= SOURCE RECORDS =

In the data rows, zero lies at 4.5, halfway between 4 and 5.
Some points:
"1 8 4 7 0 5 0 0 7 1 3 6 0 5 5 4 5 3 0 3 1 6 2 5"
"4 6 0 5 1 2 6 8 3 4 7 1 7 4 4 9 4 6 6 8 6 4 3 3"
"1 3 4 6 0 2 5 5 6 6 5 4 6 4 4 7 7 4 4 5 4 4 4 4"
"2 5 3 4 7 7 2 2 6 1 6 3 3 3 1 2 5 5 7 4 9 0 5 5"
"6 1 6 4 8 5 6 5 2 5 2 4 7 4 5 4 5 6 5 2 7 3 7 5"
"5 4 7 4 1 6 3 2 4 2 1 7 1 3 7 2 7 2 0 3 1 7 6 6"
"5 3 4 3 3 5 4 7 4 4 3 6 4 4 3 5 4 2 3 4 3 6 3 6"
"7 2 9 2 9 7 8 5 1 6 4 7 8 7 6 0 5 3 3 2 3 5 7 5"
"5 5 8 2 8 7 7 1 5 6 4 7 5 5 8 1 3 1 1 1 2 8 6 4"
"7 3 5 2 6 2 8 9 3 8 3 3 5 7 7 4 4 4 4 4 3 8 4 5"
"2 7 0 4 1 0 3 8 8 3 4 2 4 2 5 9 5 6 3 5 5 3 1 4"
"5 2 6 3 7 2 7 7 4 5 3 5 6 4 8 5 3 4 5 5 2 8 5 6"
"7 3 7 4 7 2 6 6 4 7 3 5 6 5 6 5 3 3 4 5 2 6 3 4"
"2 4 1 4 1 0 3 9 5 5 7 3 5 3 5 8 5 6 5 7 5 2 3 5"
"5 4 5 4 3 5 8 5 3 7 4 5 5 6 5 5 5 4 3 3 1 8 7 5"
"7 4 8 3 7 6 4 2 5 5 2 7 4 6 7 3 3 4 3 3 4 6 7 5"
"6 4 4 5 5 3 6 5 5 5 2 6 5 5 4 3 5 3 3 3 2 6 6 4"
"5 6 5 7 5 6 3 3 6 1 7 4 4 6 2 4 4 5 5 5 8 0 4 4"
"5 4 6 3 7 8 3 2 3 3 4 4 3 6 4 3 6 6 4 5 6 2 4 5"
"7 4 8 6 9 8 4 3 4 5 6 7 7 5 2 0 4 6 6 4 9 1 6 3"
"5 4 6 4 7 3 7 7 3 5 6 4 4 4 4 5 4 5 8 5 3 4 5 5"
"5 4 3 5 3 6 1 1 6 4 4 4 3 2 5 2 5 4 3 3 4 6 6 5"
"3 5 3 6 1 2 4 4 7 3 8 4 4 5 4 6 5 5 4 6 4 4 5 4"
"5 3 6 5 4 8 5 2 2 7 3 5 5 6 6 3 4 3 2 3 3 9 4 5"
"5 5 6 3 7 3 6 5 4 3 6 5 4 5 5 3 3 5 7 7 6 3 4 4"
"1 7 6 9 5 8 3 0 5 3 5 8 4 6 4 1 3 5 4 3 8 3 5 5"
"7 3 1 3 3 0 7 8 3 5 2 4 6 4 6 9 6 3 1 5 0 9 3 5"
"6 4 4 4 4 2 6 8 5 5 4 5 2 2 6 6 5 6 4 6 3 5 5 6"
"4 1 4 4 5 4 4 5 5 6 5 5 3 2 3 5 5 7 4 4 9 5 4 5"
"4 8 2 7 2 1 1 4 6 2 7 4 3 4 1 6 3 6 6 6 5 3 3 3"
"6 3 7 4 9 7 6 2 3 5 5 5 5 3 5 0 2 4 7 3 5 3 7 5"
"3 5 2 6 3 4 2 5 5 3 5 3 3 4 4 6 4 5 6 5 6 4 3 3"
"1 5 2 5 3 2 2 7 4 4 7 5 4 2 1 9 3 5 7 7 9 1 3 4"
"6 4 5 3 5 4 3 7 5 3 4 2 5 5 5 5 5 4 6 5 2 4 6 6"
"7 5 5 5 4 9 8 6 3 6 1 5 4 4 5 3 2 5 4 3 6 7 5 4"
"2 3 7 5 8 8 3 2 8 3 7 6 4 7 2 1 3 7 8 5 9 0 5 5"
"4 6 4 5 0 4 3 4 8 3 4 5 1 4 5 4 8 3 0 4 3 4 4 3"
"3 5 1 3 5 2 4 7 2 3 7 3 7 4 1 7 6 7 9 7 8 3 2 6"
"5 3 6 3 6 5 4 6 5 5 2 5 4 5 5 5 6 3 3 4 2 6 5 3"
"4 9 1 7 0 4 4 7 7 4 6 4 5 6 2 8 5 6 3 5 4 4 3 5"
"4 5 2 6 0 4 3 5 7 5 5 2 4 4 4 6 5 5 5 4 3 4 4 6"
"6 4 6 2 7 4 7 7 0 6 5 4 6 6 4 6 4 6 8 5 3 4 6 5"
"3 4 4 6 4 6 4 5 6 3 5 4 4 4 5 3 4 6 5 7 6 1 4 5"
"6 2 4 2 9 4 5 8 1 8 6 2 8 5 1 5 3 5 9 6 7 4 4 4"
"4 6 4 5 8 6 7 6 1 8 5 4 7 6 3 4 4 6 9 6 6 6 4 3"
"2 6 3 6 2 4 3 1 5 3 6 6 4 5 4 4 3 7 5 7 5 3 4 4"
"4 3 3 3 7 3 5 7 6 5 6 5 4 3 3 6 4 4 5 3 5 3 5 5"
"5 4 4 5 7 6 5 5 3 3 7 4 4 5 5 3 4 5 6 4 7 3 5 5"
"5 5 4 4 2 4 3 4 8 4 4 4 4 3 5 5 5 4 2 4 3 7 3 4"
"4 6 3 5 1 3 2 2 6 2 6 5 3 5 4 5 5 6 4 2 5 0 4 6"
"3 5 1 5 2 1 4 8 4 5 3 1 4 3 3 9 5 5 8 9 3 2 3 2"
"7 3 7 4 7 5 6 3 3 7 3 6 6 5 7 3 4 3 0 3 0 8 6 5"
"4 5 3 6 6 4 3 5 6 2 6 4 4 3 2 4 5 5 7 7 9 2 5 5"
"3 7 1 6 0 4 3 3 6 3 5 4 5 6 8 7 5 3 5 4 5 5 3 3"
"6 5 6 5 5 4 5 6 3 8 2 3 6 6 4 5 3 3 4 3 4 9 3 4"
"3 4 1 4 0 2 3 4 4 4 3 4 3 4 5 9 7 4 3 6 1 5 1 4"
"5 3 7 3 8 7 8 4 3 6 5 4 5 7 4 1 4 4 6 5 4 6 4 4"
"6 6 2 6 1 4 3 5 6 3 6 4 3 4 3 9 6 5 4 6 4 4 4 3"
"3 7 5 6 2 4 4 2 7 3 3 5 2 6 3 5 5 3 2 3 3 6 4 6"
"3 4 4 7 2 2 2 7 7 2 4 4 3 4 5 5 6 4 4 4 4 2 4 5"
"6 6 7 6 4 6 6 3 1 9 4 4 7 6 5 2 4 3 7 5 5 7 5 6"
"5 4 9 5 8 9 3 0 7 3 4 6 4 4 5 2 5 3 3 3 5 4 7 4"
"4 5 5 4 4 4 2 1 6 3 6 6 4 2 5 4 5 5 4 4 5 1 5 4"
"6 4 8 5 8 8 5 2 0 7 5 5 8 4 4 1 4 7 8 3 7 4 5 3"
"6 6 7 3 4 7 7 3 2 6 3 5 6 6 5 2 4 2 1 2 0 9 5 4"
"4 4 2 3 4 2 4 7 6 3 2 4 2 3 7 7 6 4 3 5 5 6 5 6"
"4 4 4 4 7 5 7 5 4 3 3 6 4 3 3 4 3 7 7 6 4 5 5 5"
"5 2 6 4 9 8 7 5 4 5 5 6 5 4 4 2 4 4 5 4 4 5 8 6"
"4 4 7 5 1 5 4 2 5 4 5 6 4 3 6 5 6 4 2 3 3 7 1 5"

= WHAT IS EXPECTED =
Print out the whole of the material above exactly as it stands.

= RESULT OF THE EXERCISE =
In the data rows, zero lies at 4.5, halfway between 4 and 5.
Some points:
"1 8 4 7 0 5 0 0 7 1 3 6 0 5 5 4 5 3 0 3 1 6 2 5"
"4 6 0 5 1 2 6 8 3 4 7 1 7 4 4 9 4 6 6 8 6 4 3 3"
"1 3 4 6 0 2 5 5 6 6 5 4 6 4 4 7 7 4 4 5 4 4 4 4"
"2 5 3 4 7 7 2 2 6 1 6 3 3 3 1 2 5 5 7 4 9 0 5 5"
"6 1 6 4 8 5 6 5 2 5 2 4 7 4 5 4 5 6 5 2 7 3 7 5"
"5 4 7 4 1 6 3 2 4 2 1 7 1 3 7 2 7 2 0 3 1 7 6 6"
"5 3 4 3 3 5 4 7 4 4 3 6 4 4 3 5 4 2 3 4 3 6 3 6"
"7 2 9 2 9 7 8 5 1 6 4 7 8 7 6 0 5 3 3 2 3 5 7 5"
"5 5 8 2 8 7 7 1 5 6 4 7 5 5 8 1 3 1 1 1 2 8 6 4"
"7 3 5 2 6 2 8 9 3 8 3 3 5 7 7 4 4 4 4 4 3 8 4 5"
"2 7 0 4 1 0 3 8 8 3 4 2 4 2 5 9 5 6 3 5 5 3 1 4"
"5 2 6 3 7 2 7 7 4 5 3 5 6 4 8 5 3 4 5 5 2 8 5 6"
"7 3 7 4 7 2 6 6 4 7 3 5 6 5 6 5 3 3 4 5 2 6 3 4"
"2 4 1 4 1 0 3 9 5 5 7 3 5 3 5 8 5 6 5 7 5 2 3 5"
"5 4 5 4 3 5 8 5 3 7 4 5 5 6 5 5 5 4 3 3 1 8 7 5"
"7 4 8 3 7 6 4 2 5 5 2 7 4 6 7 3 3 4 3 3 4 6 7 5"
"6 4 4 5 5 3 6 5 5 5 2 6 5 5 4 3 5 3 3 3 2 6 6 4"
"5 6 5 7 5 6 3 3 6 1 7 4 4 6 2 4 4 5 5 5 8 0 4 4"
"5 4 6 3 7 8 3 2 3 3 4 4 3 6 4 3 6 6 4 5 6 2 4 5"
"7 4 8 6 9 8 4 3 4 5 6 7 7 5 2 0 4 6 6 4 9 1 6 3"
"5 4 6 4 7 3 7 7 3 5 6 4 4 4 4 5 4 5 8 5 3 4 5 5"
"5 4 3 5 3 6 1 1 6 4 4 4 3 2 5 2 5 4 3 3 4 6 6 5"
"3 5 3 6 1 2 4 4 7 3 8 4 4 5 4 6 5 5 4 6 4 4 5 4"
"5 3 6 5 4 8 5 2 2 7 3 5 5 6 6 3 4 3 2 3 3 9 4 5"
"5 5 6 3 7 3 6 5 4 3 6 5 4 5 5 3 3 5 7 7 6 3 4 4"
"1 7 6 9 5 8 3 0 5 3 5 8 4 6 4 1 3 5 4 3 8 3 5 5"
"7 3 1 3 3 0 7 8 3 5 2 4 6 4 6 9 6 3 1 5 0 9 3 5"
"6 4 4 4 4 2 6 8 5 5 4 5 2 2 6 6 5 6 4 6 3 5 5 6"
"4 1 4 4 5 4 4 5 5 6 5 5 3 2 3 5 5 7 4 4 9 5 4 5"
"4 8 2 7 2 1 1 4 6 2 7 4 3 4 1 6 3 6 6 6 5 3 3 3"
"6 3 7 4 9 7 6 2 3 5 5 5 5 3 5 0 2 4 7 3 5 3 7 5"
"3 5 2 6 3 4 2 5 5 3 5 3 3 4 4 6 4 5 6 5 6 4 3 3"
"1 5 2 5 3 2 2 7 4 4 7 5 4 2 1 9 3 5 7 7 9 1 3 4"
"6 4 5 3 5 4 3 7 5 3 4 2 5 5 5 5 5 4 6 5 2 4 6 6"
"7 5 5 5 4 9 8 6 3 6 1 5 4 4 5 3 2 5 4 3 6 7 5 4"
"2 3 7 5 8 8 3 2 8 3 7 6 4 7 2 1 3 7 8 5 9 0 5 5"
"4 6 4 5 0 4 3 4 8 3 4 5 1 4 5 4 8 3 0 4 3 4 4 3"
"3 5 1 3 5 2 4 7 2 3 7 3 7 4 1 7 6 7 9 7 8 3 2 6"
"5 3 6 3 6 5 4 6 5 5 2 5 4 5 5 5 6 3 3 4 2 6 5 3"
"4 9 1 7 0 4 4 7 7 4 6 4 5 6 2 8 5 6 3 5 4 4 3 5"
"4 5 2 6 0 4 3 5 7 5 5 2 4 4 4 6 5 5 5 4 3 4 4 6"
"6 4 6 2 7 4 7 7 0 6 5 4 6 6 4 6 4 6 8 5 3 4 6 5"
"3 4 4 6 4 6 4 5 6 3 5 4 4 4 5 3 4 6 5 7 6 1 4 5"
"6 2 4 2 9 4 5 8 1 8 6 2 8 5 1 5 3 5 9 6 7 4 4 4"
"4 6 4 5 8 6 7 6 1 8 5 4 7 6 3 4 4 6 9 6 6 6 4 3"
"2 6 3 6 2 4 3 1 5 3 6 6 4 5 4 4 3 7 5 7 5 3 4 4"
"4 3 3 3 7 3 5 7 6 5 6 5 4 3 3 6 4 4 5 3 5 3 5 5"
"5 4 4 5 7 6 5 5 3 3 7 4 4 5 5 3 4 5 6 4 7 3 5 5"
"5 5 4 4 2 4 3 4 8 4 4 4 4 3 5 5 5 4 2 4 3 7 3 4"
"4 6 3 5 1 3 2 2 6 2 6 5 3 5 4 5 5 6 4 2 5 0 4 6"
"3 5 1 5 2 1 4 8 4 5 3 1 4 3 3 9 5 5 8 9 3 2 3 2"
"7 3 7 4 7 5 6 3 3 7 3 6 6 5 7 3 4 3 0 3 0 8 6 5"
"4 5 3 6 6 4 3 5 6 2 6 4 4 3 2 4 5 5 7 7 9 2 5 5"
"3 7 1 6 0 4 3 3 6 3 5 4 5 6 8 7 5 3 5 4 5 5 3 3"
"6 5 6 5 5 4 5 6 3 8 2 3 6 6 4 5 3 3 4 3 4 9 3 4"
"3 4 1 4 0 2 3 4 4 4 3 4 3 4 5 9 7 4 3 6 1 5 1 4"
"5 3 7 3 8 7 8 4 3 6 5 4 5 7 4 1 4 4 6 5 4 6 4 4"
"6 6 2 6 1 4 3 5 6 3 6 4 3 4 3 9 6 5 4 6 4 4 4 3"
"3 7 5 6 2 4 4 2 7 3 3 5 2 6 3 5 5 3 2 3 3 6 4 6"
"3 4 4 7 2 2 2 7 7 2 4 4 3 4 5 5 6 4 4 4 4 2 4 5"
"6 6 7 6 4 6 6 3 1 9 4 4 7 6 5 2 4 3 7 5 5 7 5 6"
"5 4 9 5 8 9 3 0 7 3 4 6 4 4 5 2 5 3 3 3 5 4 7 4"
"4 5 5 4 4 4 2 1 6 3 6 6 4 2 5 4 5 5 4 4 5 1 5 4"
"6 4 8 5 8 8 5 2 0 7 5 5 8 4 4 1 4 7 8 3 7 4 5 3"
"6 6 7 3 4 7 7 3 2 6 3 5 6 6 5 2 4 2 1 2 0 9 5 4"
"4 4 2 3 4 2 4 7 6 3 2 4 2 3 7 7 6 4 3 5 5 6 5 6"
"4 4 4 4 7 5 7 5 4 3 3 6 4 3 3 4 3 7 7 6 4 5 5 5"
"5 2 6 4 9 8 7 5 4 5 5 6 5 4 4 2 4 4 5 4 4 5 8 6"
"4 4 7 5 1 5 4 2 5 4 5 6 4 3 6 5 6 4 2 3 3 7 1 5"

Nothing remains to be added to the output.